* YOUR TASK
Should a line in the entries below contain "turned", return that line.

* ENTRIES SHOWN
Rows are points. Each copy is the shape, with its points in the same order, turned, moved and blurred by noise. Is it also mirrored, or only turned?
In the rows, 128 means zero.

Shape, 8 rows:
[[112  75 152]
 [143 141 101]
 [117 202  98]
 [114 109 110]
 [158 121  83]
 [133  98  84]
 [121 182 123]
 [120 151 154]]
Copy 1:
[[118 185 156]
 [168 121 124]
 [139  69  96]
 [136 156 119]
 [191 136 120]
 [171 164 115]
 [129  81 122]
 [114 110 154]]
Copy 1 is: mirrored
Copy 2 (8 x 3):
[[133  85 126]
 [129 167 123]
 [106 204  74]
 [113 132 126]
 [118 169 159]
 [109 141 153]
 [132 180  78]
 [151 142  85]]
Copy 2 is: mirrored
Copy 3:
[[114  74 167]
 [137 140 113]
 [108 200 113]
 [136 121 153]
 [164 128 107]
 [168 118 139]
 [ 95 171 115]
 [ 81 131 129]]
Copy 3 is: mirrored
Copy 4 (8 x 3):
[[128  73  95]
 [139 140 155]
 [149 202 143]
 [157 109 121]
 [146 115 177]
 [164  97 161]
 [135 177 127]
 [114 144 105]]
Copy 4 is: only turned

Shape, 10 rows:
[[144 146  93 153 150 121]
 [139 163 167 183 159 114]
 [120 173  97 135 137 158]
 [103 123  92  93 168 157]
 [173 106 125 137  93 153]
 [145 156 134  87 103 114]
 [ 80  90 171 169 130 143]
 [ 79 103 109 172 106 139]
 [161 153 124 151 169 118]
 [131 163  80 121  88 109]]
Copy 1:
[[142 171 139 110 108 149]
 [116 131 103 131  70 201]
 [154 140 110  76 123 138]
 [166 153  82 112 135  80]
 [196 139 135 148 143 174]
 [144  90 159 134 139 120]
 [118 155  52 174 151 176]
 [122 194  95 133 170 160]
 [143 141 124 129  72 144]
 [128 127 167  99 163 121]]
Copy 1 is: mirrored
Copy 2:
[[105 139 161 125 173 130]
 [ 80 135 119 183 160  96]
 [129 187 143 131 159 140]
 [165 134 170 129 116 154]
 [102 150 140  73 127  76]
 [164 149 108 108 159  85]
 [ 89 103  81 140  88 136]
 [ 92 130  99 102 120 167]
 [108 138 155 155 166 100]
 [145 158 122  80 193 128]]
Copy 2 is: mirrored

Shape, 14 rows:
[[114 139 103 126 149  74 130 164]
 [107 132  84 130 179 149 163 114]
 [141 124 134  40  83 120  92  65]
 [148 186  66 113 107 151 147 173]
 [ 84 148 142 113 113 139 165 188]
 [125 117 122 102 132 148 134 103]
 [ 85 125 106 136 170 137  73 131]
 [ 95 140 117 136 150  97  66 103]
 [ 99 181  90 146 108 108 120  80]
 [ 87 102 114 118 158 105 135 111]
 [120  92 159 127 111 101  93 103]
 [134  85 103 107 135 135 124 126]
 [ 57 101 120 150 106 133 110 146]
 [115 137 129 166 118  62 133 130]]
Copy 1:
[[ 81 110 128 136 104 160 161 119]
 [ 83 180 147 117  69 120 118 130]
 [180  98  60 107 125 104  73 141]
 [ 56 128 109  83 121  70 167 140]
 [131 141 145  76 107 128 204 127]
 [136 151 125 112 106 110 108 129]
 [ 94 166 118 114 123 165 111  68]
 [105 150  86 140 132 181 109  96]
 [ 87 174  70 118 127 152 125 164]
 [123 142 140 122  88 169 112 125]
 [164 127 124 145 154 157 110 121]
 [119 125 153 114 115 119  94 119]
 [124 159 147  75 150 183 138 118]
 [105 131 125 158 141 174 159 157]]
Copy 1 is: mirrored
Copy 2:
[[169 146 132 147 140  94 103 105]
 [173 114 108 151 138 184  87 153]
 [ 94 215  70 206 133 120 170 170]
 [154  80 142 183 185 115 134 167]
 [131 142 179 113 157 112 112 175]
 [130 145 106 166 122 164 130 154]
 [186 134  80  99 128 144 152 135]
 [158 167  66 117 147 129 140  94]
 [159 159  83 157 213 147 131 125]
 [163 173 117 137 115 169 104 131]
 [ 97 186  99 140 125 142 145  91]
 [138 136 128 170  98 164 144 130]
 [152 162 148  93 152 156 166 125]
 [139 154 131 140 169 124  97  73]]
Copy 2 is: only turned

* SOLUTION FOR THIS EXERCISE
Rows are points. Each copy is the shape, with its points in the same order, turned, moved and blurred by noise. Is it also mirrored, or only turned?
Copy 4 is: only turned
Copy 2 is: only turned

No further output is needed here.